**Data to process:**
Below is a small trained network, with its code and all its weights. Each question gives an input and a class and asks what happens when units are switched off, that is, made to give their printed mean instead of their output.

import numpy as np


def w(rows, s, z=0):
    codes = np.array(rows[::2]) - 128.0
    scale = np.full(codes.shape[1], s)
    scale[-1] = z or s
    return codes * scale


def norm(h):
    return h / np.sqrt((h * h).mean(-1, keepdims=True) + 1e-5)


def f(y):
    return np.maximum(y, 0)


def log_softmax(a):
    a = a - a.max(-1, keepdims=True)
    return a - np.log(np.exp(a).sum(-1, keepdims=True))


def net(x, mask):
    res = np.array(x, float).reshape(1, 7) / 4 @ E
    u = 0
    for l in range(2):
        y = f(norm(res) @ A[l][:, :-1].T + A[l][:, -1])
        res = res + np.where(mask[u : u + 7], y, B[l][:, -1]) @ B[l][:, :-1]
        u += 7
    return log_softmax(norm(res)[-1] @ U[:, :-1].T + U[:, -1])


A, B = {}, {}
E = w([
[131,123,135,119,122,138,138,117,128,138,122],'x0',
[125,134,131,132,131,128,126,131,129,129,134],'x1',
[130,129,132,141,117,130,130,129,129,122,132],'x2',
[128,126,131,130,130,132,129,130,131,124,133],'x3',
[225,109,107,159,207,4,186,122,196,141,101],'x4',
[195,92,99,181,163,192,89,198,149,178,89],'x5',
[130,128,126,132,119,117,115,124,125,126,122],'x6',
],0.0032)
A[0] = w([
[55,231,173,22,53,157,108,118,7,22,175,124],'0.n0',
[38,98,139,116,55,252,34,202,104,176,96,5],'0.n1',
[67,118,136,107,138,211,131,194,75,144,145,153],'0.n2',
[92,147,112,81,128,100,134,93,135,126,165,232],'0.n3',
[90,114,162,129,153,55,195,38,119,44,176,36],'0.n4',
[177,205,129,77,133,58,163,72,153,55,132,10],'0.n5',
[186,103,143,151,165,82,156,86,186,95,71,105],'0.n6',
],0.0036,0.0023)
B[0] = w([
[227,62,174,90,130,112,157,252,74,154,87,255],'0.n0',
[65,120,78,177,146,124,107,26,227,130,142,228],'0.n1',
[100,89,84,167,109,79,98,124,160,77,93,198],'0.n2',
[152,140,134,75,52,95,159,108,54,86,163,179],'0.n3',
[145,211,121,162,163,130,129,69,189,132,187,180],'0.n4',
[99,196,62,204,134,123,112,34,183,145,190,167],'0.n5',
[113,173,130,112,148,187,84,174,87,173,147,186],'0.n6',
],0.0043,0.0068)
A[1] = w([
[100,124,141,173,181,159,96,110,167,161,88,197],'1.n0',
[90,214,132,101,155,82,158,14,111,132,178,92],'1.n1',
[202,202,120,144,168,144,134,113,98,150,102,207],'1.n2',
[141,58,190,48,95,65,176,221,35,70,100,6],'1.n3',
[83,167,51,174,165,106,92,77,196,138,141,126],'1.n4',
[173,135,220,59,69,92,145,235,35,97,161,20],'1.n5',
[158,74,181,85,66,81,177,253,48,97,87,103],'1.n6',
],0.0048,0.0023)
B[1] = w([
[117,106,80,138,131,99,68,150,145,136,93,224],'1.n0',
[103,133,185,192,85,120,149,101,173,2,177,210],'1.n1',
[191,169,104,115,156,72,120,172,105,150,180,225],'1.n2',
[138,156,202,56,145,180,206,161,38,197,103,235],'1.n3',
[68,97,181,102,58,192,171,75,114,97,106,254],'1.n4',
[84,73,142,19,138,184,139,133,47,194,20,229],'1.n5',
[85,178,190,55,187,175,191,105,61,132,128,246],'1.n6',
],0.0056,0.0054)
U = w([
[75,128,225,5,122,206,207,138,12,178,50,245],'0',
[4,7,54,194,36,227,14,71,227,123,7,3],'1',
[124,230,187,193,65,45,205,29,195,16,251,39],'2',
[238,179,16,188,216,65,28,230,175,226,110,117],'3',
],0.0044,0.00041)

Each question gives the input, the list of numbers given to net, and the class t.
The units are the neurons (one row each of A and B). Each row of codes is followed by its name. A weight is (code - 128) times the scale printed after its matrix; where a second scale follows, it is the last column's (A, B and U).
mask holds one flag per neuron, layer by layer. A switched-off neuron (its flag False) gives its mean, the last column of its row in B, instead of its output. The means were averaged over made-up inputs and are rounded, as every weight is.
A unit's drop is (log p(t) with every unit on - log p(t) with that unit switched off) / (log p(t) with every unit on - log p(t) with every unit switched off).
most important unit: the unit with the biggest drop
top k neurons: the k neurons with the biggest drops, biggest first
top k neurons in layer l: the k neurons of layer l with the biggest drops, biggest first
drop of u: that unit's drop, to one decimal
input [1,6,8,2,-7,1,-4], class 1: most important unit	0.n1
input [5,7,-8,3,4,4,8], class 3: top 2 neurons in layer 0	[0.n0 0.n1]
input [-7,1,-4,1,1,7,-6], class 3: top 2 neurons	[0.n1 0.n0]
input [1,3,0,2,2,-8,1], class 2: top 2 neurons in layer 0	[0.n4 0.n5]
input [7,3,6,-2,1,3,8], class 3: top 3 neurons	[0.n1 0.n0 0.n3]
input [-6,-1,-8,5,2,2,0], class 3: top 2 neurons	[0.n1 0.n0]
input [7,-7,7,6,2,4,-8], class 3: top 2 neurons	[0.n0 0.n1]
input [8,-1,-4,-3,-8,1,-8], class 1: top 2 neurons	[0.n1 1.n3]
input [-8,-3,4,-1,4,1,8], class 3: top 2 neurons	[0.n1 0.n0]
input [5,-4,-6,1,6,-8,5], class 2: drop of 1.n0	0.0
input [-3,-1,-1,7,6,-1,2], class 2: drop of 0.n0	0.7
input [-4,-2,-3,-1,0,3,1], class 1: drop of 0.n0	1.1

**What you need to do:**
State how many lines in the data include the string "column". Nothing else belongs in the reply.

**Final answer:**
2